Points on a hilly landscape, in no order, each with its height.
From any point a climber steps to the highest of the 2 points nearest to it. It stops when none of these is higher. Distance is the straight distance between rows; heights are no part of it.
j338: [124 150 133 100  62 112 123 171 120 187 145 160  89 152 134  93  95  95
  83 135 182 157 115 101 122  89 182 121 146 111 159]  (h 205)
j136: [125 141 164  97 134 134 161 137 170 170 143 133 121 141  83 121 147 129
 124 165  82 129 134  87  59  71 111  74 140 159 128]  (h 452)
j738: [118 106 166 120 125 112 145 164 150 165 172 170 129 140 136  87 182  83
  84 116 146 159 141  80  75  50 118  93 105 165 130]  (h 152)
j11: [192  86 107 145  66 155 125 135 122 173 127 109 153 102 151  81 116  40
 152 161 118 105 103 152 196 156 168 197 128 130 104]  (h 291)
j712: [140 117 169 132 106 134 145  85 138 117 105  86 150 153 109  93 163  79
 125 137 114  83  86  72 129  93 130 113 135 124  56]  (h 144)
j399: [155 134 163 157 113 144 113  89 114 117 102  63 142 144 117 112 122 111
 134 139 144 119 115 111 164 126 121 133 143 128 107]  (h 176)
j150: [101 115 122 135 149  94 159 118 136 124 111 123 120 138 132 102 186  72
 113 104 115 138  93  73 158 148 101  70 121 123 120]  (h 464)
j48: [143 181 109 142 149 107 129  68 149 113  86  67 145  98 109 123 153 125
 167 102  92 114 105 136 121 157  87  57 107 131 125]  (h 392)
j230: [ 53 164  90 147 129  95  96 152 144 174 142 102  83 110 116 177 152 160
 121 131 156  98 114 120  85 121  92 120  89 151 107]  (h 180)
j371: [ 99 132 136 109  87  87 137 165  78 144 140 137  79 147 142 125 118 131
  69 150 161 152 116  96 124  95 155 125 153 109 160]  (h 232)
j554: [123 141 123 132 143  98 105 111 163 104 136 140 138 165 120 118  53 170
 150  68 159 145 177 166 155 167 127 173 144 140 139]  (h 394)
j359: [148 167  57 150 134 119 138 102  77  33 108 109 168  98 143  97 139 196
 174  86 113 138 105 150 123 177 110 103 100 133 139]  (h 441)
j244: [117 109 150 113 155 122 120 133 148 119 132  93 135 107 107 214 170 160
 161 150 127 160 127 152 134 174 102 101  96 182 106]  (h 373)
j349: [126  90 100 147 133 169 136 137 110  70 140 104 131 100 103 174 110 237
 150 131  98  99 142 174 119 138 103 164  96 147 170]  (h 605)
j118: [115 140 171 130 107 113 140 109 144 161  89  83 111 165  94 125 125 103
 113 148 135 127 141 111 164 128 119 135 172 120 115]  (h 208)
j796: [129 126 164 102 152 102 126 114 148 107 159 108 175 102 144 176 166 149
 104 120 130 129 132 113  79  73  65  87  93 125 124]  (h 257)
j395: [103 120 119  96 148 155 113 158 134 199 194 178 128 128  80 148 129  77
 138 127 154 139 132 138 142 157 181 177 127 144 100]  (h 449)
j107: [110 168 156 118 126 101 139 154 156 161 125 147 112 140  93 144 106 131
 116 123 125 172 134 111  69  96 135  75 154 175 150]  (h 544)
j547: [127 120  99 131 148 128 131 103 104  71 140  92 156  81 128 131 114 233
 191 120 132  96 108 159 118 155 124 118 104 155 144]  (h 519)
j308: [140 119 105 112 113 154 149 154  95  82  94  93 114 137 114 183 132 172
 126 182 108 126 122 161 126 170 134 164 154 145  90]  (h 503)
j620: [159  95  95 128 130 138 124 156  89 114 133 172 151 135 146 161 166  99
 122 127 197 152 124 131 131 146 116 209 131 105  82]  (h 77)
j581: [ 74 102 126 138  78 126 161 124 112 119 107 136  99 129 151  65 163  97
 133 176 136  94  60  92 177 147 175  81 160 128 106]  (h 629)
j896: [191  62  85 153  74 185 161 140  88 132  96  86 129 128 175  63 101 104
 132 169  91 110 112 151 188 165 149 201 123 133 105]  (h 209)
j187: [121 162 102 143  81 111 114 138 116 164 116 131 118 159 126  94  76 119
 122 111 204 153 132 120 160 135 161 151 143 104 135]  (h 172)
j367: [116 145  75 159 110 129 126 152 121 163 124 168 120 144 120 123  84 145
 106 123 193 150 162 134 140 164 137 207 155  98 148]  (h 147)
j64: [150  68 167 148 119 133 105 131 124 118 123 120 138 144 182 146 133 166
 120 143 209 130 169 149 145 106 111 178 104 117 151]  (h 130)
j492: [113 170  78 151 127 114 140 107  90  86 104 110 121 109 162  82 146 122
 113  99 103  98  97  90 117 104 158  47 139  82 150]  (h 333)
j913: [113 154  91 143 156 120 124 124 133 181 120 180 116 123 135 120 118  80
 152 121 126 114 108 120 110 100 161  98 165 112 131]  (h 293)
j582: [ 83  88 131 122 110 109 158 139 104 118 148 159 105 128 132 107 177  96
 113 125 140 134  66  64 167 128 137  92 115 132 111]  (h 489)
j490: [130 118  93 141 149 155  79 141 114 125 175 180 123 114 112 177 136 172
 136 128 143 106 153 169  78 122 123 189 105 118 130]  (h 604)
j722: [137 127 165 139 149 174 101 111 130 126 167 128 106 123 104 140  86 154
 170 118  99 136 135 152 171 136 137 135 105 145 175]  (h 30)
j646: [133 126 168  97 152 149 137 115 171 175 135 123 135 154 106 152 124 125
 150 184 101  91 135 134  75  71 129 102 160 153 107]  (h 389)
j851: [118  84 113 115  92 182 136 174 105 148 139 113 124 141 104 202 133 123
 109 161 155 125 177 170 161 184 157 210 130 147 101]  (h 634)
j163: [152 111 124 118 130 143 148 104  97  83 104 118 147 130 160  90 120 133
  90 149 101  88 148 106 139  71 105 182 150  41 124]  (h 202)
j87: [148 115 143  94 132 110 128 142 162 153 101 167 113 141 129 111 169  52
  77 155  89 106 151 139 133 105 105 159 188  77  99]  (h 188)
j980: [111 112 131 126 128 138 135 113 132 121  96  92 111 152 110 125  69 198
 123 158 127  94 166 150 158 147 110 148 168 118 167]  (h 269)
j130: [155 124 131 129  91 140 116 130 138 152 132  74 155 150 126 163  60 139
 144 121 178 171 169 154 187 187 152 192 141 172 138]  (h 462)
j899: [104 173 111 127  92 120 151 139  85 102 118 117  93  89 130 109 145 131
  82 136  95 127  69  77  93  77 167  69 135  88 150]  (h 292)
j453: [124 146 174 125 121 104 164 130 154 102 107 136 126 155 121 109 154  79
 113  97 105 208 113  64 149 156 116  81 110 153 120]  (h 630)
j855: [118 170  87 171 151 127 104 104 123 144 133 150 129 110 113 129  96 116
 173  93 144 145 106 134 108 139 173  91 139 142 147]  (h 254)
j374: [136 162 113 161 142 113 108 111 113  41 121 135 158  86 153 113 104 202
 160  48  91 160 121 178 145 187 111 121  73 144 140]  (h 370)
j496: [142  88 185  89 135 150 108 147 114 100 164 114 159 138 137 188 186 140
  95 147 152 139 129 114 103  79  97 133  97 136 110]  (h 225)
j884: [156  57 117 152 129 151 150 105 113  87 108 109 177 137 178 130 105 164
 139 140 183  79 148 128 125 113 103 184 131 108 120]  (h 155)
j971: [149 131  88 116 117 170 140 140  79 101 128 122 118 140 103 121 123 127
 155 170  96 126  91 147 149 161 151 155 145 142  87]  (h 507)
j529: [130 179  48 152 138 135 126  98  75  63 109 111 143  98 139  89 132 165
 149 101 102 114 100 121 112 135 155  67 120 105 148]  (h 380)
j455: [ 80 160 120 135 112  83 149 156  77 108 107 120  89 103 150 133 145 149
  63 157 109 129  99  87 121  97 109 108 135  77 135]  (h 262)
j577: [111  93 188 123  66 142 129 142 153 165 127 158 106 111 140  84 181  70
  92 190 121  92  91 126 151  95 136 148 138 121 101]  (h 154)
j473: [167  80 130 140 129 140 156  86 103  69  84  84 177 140 177  89 125 151
 130 143 126  64 142 114 137 116  96 164 153  82  99]  (h 175)
j787: [171 144 155  92 146 144 146 101 159 100 140 136 150 155 127  92  91  72
 164  73  87 144 134  87 123  99 154  78 127 129 148]  (h 764)
j243: [123  98 103 153 131 135 107 141 141  86 131 145 138 101 102 179 112 217
 130 113 141 109 157 184  80 128 101 182 110 128 155]  (h 707)
j841: [ 90 102 113  88 110 162 135 163 118 180 167 140 122 153  88 172 137 101
 120 153 180 144 151 145 170 179 183 191 128 154 105]  (h 530)
j290: [110 164 144 110 184  42 120 150 191 161 141 133 144 117 163 150 122 140
  89  77 107 136 166 139  61  90  61  84 117 150 137]  (h 362)
j165: [121 140 101 115  98 150 157 121  77 100 107 130 116 131 125  84 132  97
 146 160 102 113  71 128 158 155 187  96 159 130 119]  (h 621)
j88: [168 136  96 170 142 147 130  76 109 107 103  80 159 150 124 103 122 125
 177 104 139 116 129 144 163 178 115 136 145 156 108]  (h 145)
j377: [161 114  85 143 138 160 122 134 109 140 112 190 112  99 155 104 127  75
 155 149 130 131 118 151 146 130 160 126 154  90 176]  (h 376)
j101: [167  71  78 160 115 181 170 133  83 129  86 115 136 156 146  42  98 121
 150 133 145 111 135 152 189 195 127 180 133 129 156]  (h 141)
j499: [101 149 150  94 118 116 110 161 137 128 122 102  97 116  73 228 150 168
 102 153 113 168 133 141  91 167 115 107 113 176 114]  (h 388)
j894: [121 184 111 143 170 126 114 105 134 122 137 168 132 141 117 101  98 116
 171  61 103 162 119 142 155 179 154  90 120 138 128]  (h 220)
j480: [ 91 123 165 134  66 111 133 144 157 161 132 152 115 145 145  99 171  87
  79 189 142  78 112 154 106 100 149 194 170  94  53]  (h 120)
j522: [116 138  51 146 113 145 151 169  99 113 109 171 108 167 108 119  94 178
  99 131 161 117 137 130 103 143 126 219 150  91 126]  (h 125)
j977: [134  76 135 112 141 123 123 131 119  89 113  97 151 131 131 207 135 172
 140 165 143 125 157 160 134 147 114 134 135 160 118]  (h 438)
j95: [203  90 142 107  71 155 120 119 144 161 117 113 157 103 149  67 124  13
 156 121 112 108 101 119 182 117 171 132 124 128 129]  (h 402)
j764: [ 96 150 132 162 136 150 133  97 102 124 104  75 112 117 116 105 105 187
 146 188 101  57 131 141 128 129 139 112 153 103 132]  (h 308)
j117: [161 140 142 101 162 147 146  90 122  59 127 106 156 128 145  94 130  98
 139  70  75 140 126  94 136 123 155  53 114 113 174]  (h 592)
j570: [153 108 118 125  74 177 109 158 110 151 139  81 114 141 112 196  75 142
 102 148 165 157 203 170 154 186 165 232 109 157 129]  (h 537)
j424: [ 91 168  89 192 135  83 113 109 123 165 121 103 112 101 141 144 153 143
 129 113 163 113  97 109  99 108 101  89 103 117 117]  (h 201)
j822: [129 117 189 142 129 145 108 116 150 193 144 148 119 133 134 106 107  79
 139 124 175 145 134 128 158 111 159 116 109 138 169]  (h 81)
j268: [ 70 123 113 111 146  93  88 166 121 137 164 143  98 139 124 196 181 168
  79 126 164 125 158 145  83 116  91 135  89 137 112]  (h 157)
j41: [132 127 131 106 156  88 120 168 153 165 122 167 101 149 111 132 171  68
  70 115 108 149 149 105 120 117  89 140 154 108 111]  (h 239)
j449: [121 158 159 119 157 109 136 127 176 113 135 169 145 145 143 104 113  89
 114  50 103 203 135  76 109 116 137  75  99 133 120]  (h 556)
j29: [117 112 190 124 153 161 106 114 163 166 170 153 128 145 131 129  85 120
 170  99 144 164 143 139 177 149 152 116  99 169 149]  (h 54)
j911: [102 124 125 118 130  99 141 167 151 185 167 178 113 150 116 113 185  86
  87 119 133 133 112  86  84  91 114 121 139 149  91]  (h 189)
j639: [118 143 168  89 119 127 173 127 148 115 152 100 129 112  95  98 128 125
 121 130  63 136 130  39  86  58 140  52 118 125 161]  (h 381)
j181: [121 132 124 117 142 112 143 126  87 102 113 122 121 104 142 126 159 150
  94 152 104 109 135 108 134 103  91 116 139  56 143]  (h 234)
j256: [116 153 158 109 145  89 123 107 142  95 154 113 152  79 144 153 116 172
 121  96 110 136 109 117  85  91 117  65  86 134 149]  (h 283)
j829: [121 163 108 100 179  87 104 128 165 155 132 129 118 141 119 170 122 137
 128 109  95 112 151 147 100 109  78 108 147 129 131]  (h 310)
j498: [107 120 168  96 116 123 123 132 136 144 115 103 103 170 104 135  84 155
 118 163 137 135 152 134 163 128 127 126 169 142 161]  (h 240)
j951: [134 112 115 107 157 177 104 146 119 171 167 186 111 128 114 160 140 100
 140 158 128 111 136 163  97 109 149 175 140 114 108]  (h 497)
j867: [112 169 166 123 173  68 147 143 201 141 148 164 138 146 146 139 129 139
  99  76  96 195 156  99  87 119  79  80  91 162 102]  (h 437)
j654: [134 177 131 127 170 104  78 132 163 126 146 163 109  98 107 177 116 155
 128  90  91 163 152 172  95 144  97 139 111 131 147]  (h 303)
j279: [130 149 150 134 142  96 105 110 129  55 146 145 149  88 150 128  78 191
 147  56 103 142 132 145 139 137 124  93  97 119 159]  (h 320)
j414: [158  77 156 144  69 176 112 139 129 151 123 139 122  90 150  84 156  55
 131 185 127  93 113 145 182 136 135 208 122 102 111]  (h 218)
j513: [155 171 142 156 147 152 109  88 160 145 104  84 138  96  92 160 134 125
 178 141  99 115 105 144 110 121  82  88 115 139 128]  (h 331)
j895: [117 128 141 124 157 162 136  89 134 138 132  98 137 126 125 135 120 151
 170 193 100  46 118 153 100  95 132 117 154 110  99]  (h 343)
j852: [119  72 128 118 127 126 110 135 108 142 131 149 131 158 156 130 176 113
 103 151 168 108 148 128 153 111 106 171 136  95 112]  (h 103)
j621: [131 118 183 147 130 132 128 121 148 166 140 157 125 127 151  81 139  70
 119 114 152 157 133  81 124  70 141  91 117 126 170]  (h 112)
j994: [130 144 190  89 125 117 124 164 160 158 144 124 102 125  82 195 145 159
  89 154 144 182 142 123  58 127 116  97 129 192 136]  (h 453)
j531: [112 147 131 156 144  73  77 137 177 124 153 185 125 112 121 149  86 195
 139  52 130 147 171 188 114 144 121 175 112 142 125]  (h 350)
j708: [118 158  79 178 141  69 119 103 128 126 111 139 132  86 147 136 113 161
 174 115 161 102  97 149  78 135 134  83 136 139 139]  (h 227)
j927: [202 123 130  89 117 155 118 117 133 140 130 126 144 141 140  86  85  45
 169 114 103 134 124 132 155 119 173 131 120 126 152]  (h 545)
j527: [130  73  86 148 150 154 159 137  96 105  95 137 124 157 151 105 137 144
 129 134 149 134 139 140 189 201 112 173 127 125 156]  (h 96)
j116: [153 160 126 112 186 105 142  78 149  89 111 106 160 115 139 123 159 102
 170  73  79 150 112 119 127 151 105  48  94 120 119]  (h 467)

Where does a climber stop that starts at each point below?
j29 -> j41
j712 -> j107
j473 -> j359
j230 -> j787
j399 -> j107
j101 -> j787
j577 -> j787
j367 -> j359
j244 -> j581
j654 -> j851

Call two points neighbours if one is among the 2 nearest of the other. Go from one point of each pair to the other, from neighbour to neighbour, staying as high as possible. Name the lowest point that can't be avoided.
j851 and j107 -> j654
j107 and j453 -> j244
j243 and j851 -> j395
j581 and j453 -> j150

#### WHAT IS BEING ASKED
Using the entries shown above, reproduce verbatim the lines from the line bearing "j738: [118 106" to the line bearing "142 174 119", inclusive.

#### WRITTEN ANSWER
j738: [118 106 166 120 125 112 145 164 150 165 172 170 129 140 136  87 182  83
  84 116 146 159 141  80  75  50 118  93 105 165 130]  (h 152)
j11: [192  86 107 145  66 155 125 135 122 173 127 109 153 102 151  81 116  40
 152 161 118 105 103 152 196 156 168 197 128 130 104]  (h 291)
j712: [140 117 169 132 106 134 145  85 138 117 105  86 150 153 109  93 163  79
 125 137 114  83  86  72 129  93 130 113 135 124  56]  (h 144)
j399: [155 134 163 157 113 144 113  89 114 117 102  63 142 144 117 112 122 111
 134 139 144 119 115 111 164 126 121 133 143 128 107]  (h 176)
j150: [101 115 122 135 149  94 159 118 136 124 111 123 120 138 132 102 186  72
 113 104 115 138  93  73 158 148 101  70 121 123 120]  (h 464)
j48: [143 181 109 142 149 107 129  68 149 113  86  67 145  98 109 123 153 125
 167 102  92 114 105 136 121 157  87  57 107 131 125]  (h 392)
j230: [ 53 164  90 147 129  95  96 152 144 174 142 102  83 110 116 177 152 160
 121 131 156  98 114 120  85 121  92 120  89 151 107]  (h 180)
j371: [ 99 132 136 109  87  87 137 165  78 144 140 137  79 147 142 125 118 131
  69 150 161 152 116  96 124  95 155 125 153 109 160]  (h 232)
j554: [123 141 123 132 143  98 105 111 163 104 136 140 138 165 120 118  53 170
 150  68 159 145 177 166 155 167 127 173 144 140 139]  (h 394)
j359: [148 167  57 150 134 119 138 102  77  33 108 109 168  98 143  97 139 196
 174  86 113 138 105 150 123 177 110 103 100 133 139]  (h 441)
j244: [117 109 150 113 155 122 120 133 148 119 132  93 135 107 107 214 170 160
 161 150 127 160 127 152 134 174 102 101  96 182 106]  (h 373)
j349: [126  90 100 147 133 169 136 137 110  70 140 104 131 100 103 174 110 237
 150 131  98  99 142 174 119 138 103 164  96 147 170]  (h 605)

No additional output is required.